WORK TASK →
For the data below, restate word for word only the lines from the line containing "22 -12 -12]" through the line containing "-39 -13 -24", both ends included.

*** INFORMATION Section Begins ***

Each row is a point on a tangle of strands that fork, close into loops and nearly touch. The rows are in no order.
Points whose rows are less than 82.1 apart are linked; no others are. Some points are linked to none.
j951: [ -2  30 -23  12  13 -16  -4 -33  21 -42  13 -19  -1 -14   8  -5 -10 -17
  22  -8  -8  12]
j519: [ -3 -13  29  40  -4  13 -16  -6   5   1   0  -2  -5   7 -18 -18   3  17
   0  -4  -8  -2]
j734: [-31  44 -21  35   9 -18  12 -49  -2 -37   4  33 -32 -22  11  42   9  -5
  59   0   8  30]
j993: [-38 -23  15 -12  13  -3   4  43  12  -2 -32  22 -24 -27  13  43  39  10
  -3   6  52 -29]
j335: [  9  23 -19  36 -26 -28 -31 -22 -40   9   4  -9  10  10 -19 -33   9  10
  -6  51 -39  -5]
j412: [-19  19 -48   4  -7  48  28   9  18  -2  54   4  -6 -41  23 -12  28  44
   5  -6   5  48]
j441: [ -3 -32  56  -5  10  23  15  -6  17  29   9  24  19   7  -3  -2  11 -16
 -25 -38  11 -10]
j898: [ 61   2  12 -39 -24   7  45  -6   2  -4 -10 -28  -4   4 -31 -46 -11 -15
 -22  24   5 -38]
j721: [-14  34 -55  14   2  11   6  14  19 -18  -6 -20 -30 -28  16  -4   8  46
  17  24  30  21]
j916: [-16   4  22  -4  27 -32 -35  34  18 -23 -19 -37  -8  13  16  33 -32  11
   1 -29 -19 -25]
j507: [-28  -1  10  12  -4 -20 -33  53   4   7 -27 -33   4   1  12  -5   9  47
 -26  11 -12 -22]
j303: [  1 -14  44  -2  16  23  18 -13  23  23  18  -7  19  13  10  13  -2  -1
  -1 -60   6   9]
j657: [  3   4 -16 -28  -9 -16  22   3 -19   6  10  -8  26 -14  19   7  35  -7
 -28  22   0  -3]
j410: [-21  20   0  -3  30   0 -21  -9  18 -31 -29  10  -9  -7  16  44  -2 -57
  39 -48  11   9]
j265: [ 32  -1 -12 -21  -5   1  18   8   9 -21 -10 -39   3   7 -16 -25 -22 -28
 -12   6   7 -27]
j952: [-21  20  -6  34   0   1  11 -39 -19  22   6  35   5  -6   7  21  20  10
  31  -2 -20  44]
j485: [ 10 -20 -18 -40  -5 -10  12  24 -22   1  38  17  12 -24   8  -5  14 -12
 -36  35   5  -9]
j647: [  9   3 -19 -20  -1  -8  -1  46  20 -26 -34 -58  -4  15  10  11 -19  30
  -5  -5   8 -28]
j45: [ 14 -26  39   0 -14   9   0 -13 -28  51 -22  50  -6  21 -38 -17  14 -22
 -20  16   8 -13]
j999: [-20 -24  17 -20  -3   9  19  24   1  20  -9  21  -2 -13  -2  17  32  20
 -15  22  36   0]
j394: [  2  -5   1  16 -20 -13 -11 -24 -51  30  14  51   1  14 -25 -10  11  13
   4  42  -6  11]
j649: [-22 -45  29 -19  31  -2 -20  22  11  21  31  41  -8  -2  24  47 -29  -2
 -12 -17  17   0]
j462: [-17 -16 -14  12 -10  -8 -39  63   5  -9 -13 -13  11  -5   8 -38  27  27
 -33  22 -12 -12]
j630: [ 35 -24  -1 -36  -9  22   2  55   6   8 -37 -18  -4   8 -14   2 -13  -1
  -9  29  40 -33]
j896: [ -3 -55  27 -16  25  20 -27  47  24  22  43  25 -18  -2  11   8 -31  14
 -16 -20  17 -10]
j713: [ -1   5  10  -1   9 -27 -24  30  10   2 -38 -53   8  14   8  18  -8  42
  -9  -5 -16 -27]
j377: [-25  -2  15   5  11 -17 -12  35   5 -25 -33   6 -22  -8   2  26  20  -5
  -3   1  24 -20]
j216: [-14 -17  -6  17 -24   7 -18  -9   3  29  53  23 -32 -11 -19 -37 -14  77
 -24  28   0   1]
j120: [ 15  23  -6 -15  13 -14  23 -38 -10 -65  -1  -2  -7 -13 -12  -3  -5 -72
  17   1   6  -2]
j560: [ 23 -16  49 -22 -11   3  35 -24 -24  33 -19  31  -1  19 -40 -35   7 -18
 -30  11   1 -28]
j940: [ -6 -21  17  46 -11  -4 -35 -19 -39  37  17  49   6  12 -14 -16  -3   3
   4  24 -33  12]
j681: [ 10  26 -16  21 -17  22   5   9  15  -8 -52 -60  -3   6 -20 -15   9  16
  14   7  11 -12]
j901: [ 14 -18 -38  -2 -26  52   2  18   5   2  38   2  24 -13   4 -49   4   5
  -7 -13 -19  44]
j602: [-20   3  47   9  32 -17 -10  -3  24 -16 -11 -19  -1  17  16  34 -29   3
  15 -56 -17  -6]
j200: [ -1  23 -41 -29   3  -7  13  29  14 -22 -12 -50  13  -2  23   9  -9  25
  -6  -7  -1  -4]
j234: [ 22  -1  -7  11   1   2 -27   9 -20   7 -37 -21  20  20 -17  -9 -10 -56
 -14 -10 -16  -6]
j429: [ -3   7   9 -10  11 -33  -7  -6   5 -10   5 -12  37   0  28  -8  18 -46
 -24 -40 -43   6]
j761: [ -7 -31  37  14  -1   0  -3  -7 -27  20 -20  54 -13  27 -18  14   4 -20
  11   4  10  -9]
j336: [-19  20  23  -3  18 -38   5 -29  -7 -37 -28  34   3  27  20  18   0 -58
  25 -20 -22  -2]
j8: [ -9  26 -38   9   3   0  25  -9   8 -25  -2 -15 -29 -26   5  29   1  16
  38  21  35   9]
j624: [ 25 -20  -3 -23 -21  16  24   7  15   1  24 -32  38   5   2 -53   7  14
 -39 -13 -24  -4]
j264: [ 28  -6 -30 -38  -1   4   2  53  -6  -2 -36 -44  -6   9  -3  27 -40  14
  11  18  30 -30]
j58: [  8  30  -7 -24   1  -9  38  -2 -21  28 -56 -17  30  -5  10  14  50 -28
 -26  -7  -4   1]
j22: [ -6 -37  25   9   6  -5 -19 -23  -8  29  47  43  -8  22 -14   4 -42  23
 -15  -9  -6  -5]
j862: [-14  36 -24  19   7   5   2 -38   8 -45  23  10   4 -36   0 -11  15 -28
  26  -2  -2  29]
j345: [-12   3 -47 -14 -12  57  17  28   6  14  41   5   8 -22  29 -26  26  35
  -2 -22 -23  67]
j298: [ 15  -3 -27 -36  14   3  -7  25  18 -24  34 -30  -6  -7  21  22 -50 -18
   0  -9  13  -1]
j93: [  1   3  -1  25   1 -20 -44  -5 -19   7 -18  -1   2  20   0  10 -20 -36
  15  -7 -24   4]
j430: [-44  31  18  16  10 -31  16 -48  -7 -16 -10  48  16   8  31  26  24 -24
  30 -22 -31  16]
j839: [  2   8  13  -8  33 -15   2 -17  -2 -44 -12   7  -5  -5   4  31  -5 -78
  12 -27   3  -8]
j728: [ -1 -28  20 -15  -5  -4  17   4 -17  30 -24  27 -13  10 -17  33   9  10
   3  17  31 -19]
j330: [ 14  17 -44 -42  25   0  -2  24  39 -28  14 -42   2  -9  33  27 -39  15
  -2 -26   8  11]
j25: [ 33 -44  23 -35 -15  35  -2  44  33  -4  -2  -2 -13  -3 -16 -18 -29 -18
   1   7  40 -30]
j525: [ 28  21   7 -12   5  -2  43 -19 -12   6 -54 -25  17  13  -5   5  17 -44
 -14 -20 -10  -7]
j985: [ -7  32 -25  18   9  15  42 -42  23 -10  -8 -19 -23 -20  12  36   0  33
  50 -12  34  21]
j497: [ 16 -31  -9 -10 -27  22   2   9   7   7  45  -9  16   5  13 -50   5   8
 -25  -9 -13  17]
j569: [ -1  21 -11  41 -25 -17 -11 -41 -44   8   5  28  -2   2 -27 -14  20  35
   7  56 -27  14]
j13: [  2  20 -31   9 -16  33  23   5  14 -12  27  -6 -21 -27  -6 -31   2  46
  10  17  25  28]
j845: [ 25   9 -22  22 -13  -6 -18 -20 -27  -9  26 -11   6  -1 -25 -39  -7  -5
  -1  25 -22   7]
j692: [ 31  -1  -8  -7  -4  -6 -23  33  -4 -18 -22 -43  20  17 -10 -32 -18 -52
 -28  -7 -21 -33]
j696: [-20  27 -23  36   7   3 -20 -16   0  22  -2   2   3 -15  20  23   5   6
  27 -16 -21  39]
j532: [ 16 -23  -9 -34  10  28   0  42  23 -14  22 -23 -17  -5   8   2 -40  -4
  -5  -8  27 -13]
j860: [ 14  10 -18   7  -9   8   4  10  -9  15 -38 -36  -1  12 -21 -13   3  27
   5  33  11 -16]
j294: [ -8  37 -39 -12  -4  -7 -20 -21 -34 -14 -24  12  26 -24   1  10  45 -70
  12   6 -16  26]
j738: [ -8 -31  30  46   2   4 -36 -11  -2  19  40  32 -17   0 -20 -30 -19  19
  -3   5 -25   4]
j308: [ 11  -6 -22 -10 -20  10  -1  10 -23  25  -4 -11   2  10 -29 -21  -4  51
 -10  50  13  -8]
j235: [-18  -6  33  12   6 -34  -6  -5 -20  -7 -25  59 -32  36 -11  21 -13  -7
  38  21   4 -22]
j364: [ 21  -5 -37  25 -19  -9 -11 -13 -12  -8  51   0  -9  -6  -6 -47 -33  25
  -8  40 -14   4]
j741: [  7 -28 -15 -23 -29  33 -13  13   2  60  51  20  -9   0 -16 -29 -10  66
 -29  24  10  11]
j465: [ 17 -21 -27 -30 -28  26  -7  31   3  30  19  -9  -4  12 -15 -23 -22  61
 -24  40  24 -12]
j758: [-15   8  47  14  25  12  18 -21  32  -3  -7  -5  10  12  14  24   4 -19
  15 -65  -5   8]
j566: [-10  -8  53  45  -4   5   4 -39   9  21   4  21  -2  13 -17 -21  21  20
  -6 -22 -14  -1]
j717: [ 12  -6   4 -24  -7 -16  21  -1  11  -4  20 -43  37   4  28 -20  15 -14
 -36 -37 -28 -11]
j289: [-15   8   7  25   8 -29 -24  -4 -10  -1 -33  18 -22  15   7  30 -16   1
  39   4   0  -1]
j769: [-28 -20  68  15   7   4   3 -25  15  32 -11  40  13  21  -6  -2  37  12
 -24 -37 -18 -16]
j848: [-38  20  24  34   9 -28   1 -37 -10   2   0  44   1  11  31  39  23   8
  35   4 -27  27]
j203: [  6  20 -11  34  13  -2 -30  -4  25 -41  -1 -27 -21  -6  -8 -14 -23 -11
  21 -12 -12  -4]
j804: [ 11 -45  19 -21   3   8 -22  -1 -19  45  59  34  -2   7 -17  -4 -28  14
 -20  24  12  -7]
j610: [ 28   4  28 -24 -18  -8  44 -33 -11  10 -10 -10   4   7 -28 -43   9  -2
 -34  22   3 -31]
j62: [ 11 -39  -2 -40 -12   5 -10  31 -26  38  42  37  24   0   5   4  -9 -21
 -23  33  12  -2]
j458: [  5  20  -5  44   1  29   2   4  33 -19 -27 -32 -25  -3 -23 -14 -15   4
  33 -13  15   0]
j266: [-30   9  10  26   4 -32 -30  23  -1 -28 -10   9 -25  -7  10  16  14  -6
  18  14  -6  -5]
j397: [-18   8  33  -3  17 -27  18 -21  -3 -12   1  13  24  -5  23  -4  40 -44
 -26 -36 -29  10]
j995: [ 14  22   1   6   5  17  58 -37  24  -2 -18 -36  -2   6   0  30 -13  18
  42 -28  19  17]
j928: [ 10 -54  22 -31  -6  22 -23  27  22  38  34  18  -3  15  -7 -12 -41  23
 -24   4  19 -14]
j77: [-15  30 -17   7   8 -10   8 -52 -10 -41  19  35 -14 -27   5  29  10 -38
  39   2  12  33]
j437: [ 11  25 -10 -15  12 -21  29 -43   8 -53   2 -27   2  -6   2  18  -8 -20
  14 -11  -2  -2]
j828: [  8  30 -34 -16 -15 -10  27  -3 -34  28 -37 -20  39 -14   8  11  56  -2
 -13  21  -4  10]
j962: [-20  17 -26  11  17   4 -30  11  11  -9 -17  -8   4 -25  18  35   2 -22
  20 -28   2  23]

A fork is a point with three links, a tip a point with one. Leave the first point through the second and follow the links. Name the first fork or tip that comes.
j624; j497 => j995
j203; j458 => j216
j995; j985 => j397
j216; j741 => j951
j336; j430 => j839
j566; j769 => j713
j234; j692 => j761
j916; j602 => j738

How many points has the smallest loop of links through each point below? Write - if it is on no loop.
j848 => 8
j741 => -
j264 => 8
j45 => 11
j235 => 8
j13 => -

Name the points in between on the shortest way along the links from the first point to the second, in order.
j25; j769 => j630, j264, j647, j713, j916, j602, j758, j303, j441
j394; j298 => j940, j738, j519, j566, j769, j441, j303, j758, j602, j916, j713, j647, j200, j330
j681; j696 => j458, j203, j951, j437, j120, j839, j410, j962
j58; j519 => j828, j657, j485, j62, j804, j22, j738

*** INFORMATION Section Ends ***

REPLY TO THE EXERCISE →
 -33  22 -12 -12]
j630: [ 35 -24  -1 -36  -9  22   2  55   6   8 -37 -18  -4   8 -14   2 -13  -1
  -9  29  40 -33]
j896: [ -3 -55  27 -16  25  20 -27  47  24  22  43  25 -18  -2  11   8 -31  14
 -16 -20  17 -10]
j713: [ -1   5  10  -1   9 -27 -24  30  10   2 -38 -53   8  14   8  18  -8  42
  -9  -5 -16 -27]
j377: [-25  -2  15   5  11 -17 -12  35   5 -25 -33   6 -22  -8   2  26  20  -5
  -3   1  24 -20]
j216: [-14 -17  -6  17 -24   7 -18  -9   3  29  53  23 -32 -11 -19 -37 -14  77
 -24  28   0   1]
j120: [ 15  23  -6 -15  13 -14  23 -38 -10 -65  -1  -2  -7 -13 -12  -3  -5 -72
  17   1   6  -2]
j560: [ 23 -16  49 -22 -11   3  35 -24 -24  33 -19  31  -1  19 -40 -35   7 -18
 -30  11   1 -28]
j940: [ -6 -21  17  46 -11  -4 -35 -19 -39  37  17  49   6  12 -14 -16  -3   3
   4  24 -33  12]
j681: [ 10  26 -16  21 -17  22   5   9  15  -8 -52 -60  -3   6 -20 -15   9  16
  14   7  11 -12]
j901: [ 14 -18 -38  -2 -26  52   2  18   5   2  38   2  24 -13   4 -49   4   5
  -7 -13 -19  44]
j602: [-20   3  47   9  32 -17 -10  -3  24 -16 -11 -19  -1  17  16  34 -29   3
  15 -56 -17  -6]
j200: [ -1  23 -41 -29   3  -7  13  29  14 -22 -12 -50  13  -2  23   9  -9  25
  -6  -7  -1  -4]
j234: [ 22  -1  -7  11   1   2 -27   9 -20   7 -37 -21  20  20 -17  -9 -10 -56
 -14 -10 -16  -6]
j429: [ -3   7   9 -10  11 -33  -7  -6   5 -10   5 -12  37   0  28  -8  18 -46
 -24 -40 -43   6]
j761: [ -7 -31  37  14  -1   0  -3  -7 -27  20 -20  54 -13  27 -18  14   4 -20
  11   4  10  -9]
j336: [-19  20  23  -3  18 -38   5 -29  -7 -37 -28  34   3  27  20  18   0 -58
  25 -20 -22  -2]
j8: [ -9  26 -38   9   3   0  25  -9   8 -25  -2 -15 -29 -26   5  29   1  16
  38  21  35   9]
j624: [ 25 -20  -3 -23 -21  16  24   7  15   1  24 -32  38   5   2 -53   7  14
 -39 -13 -24  -4]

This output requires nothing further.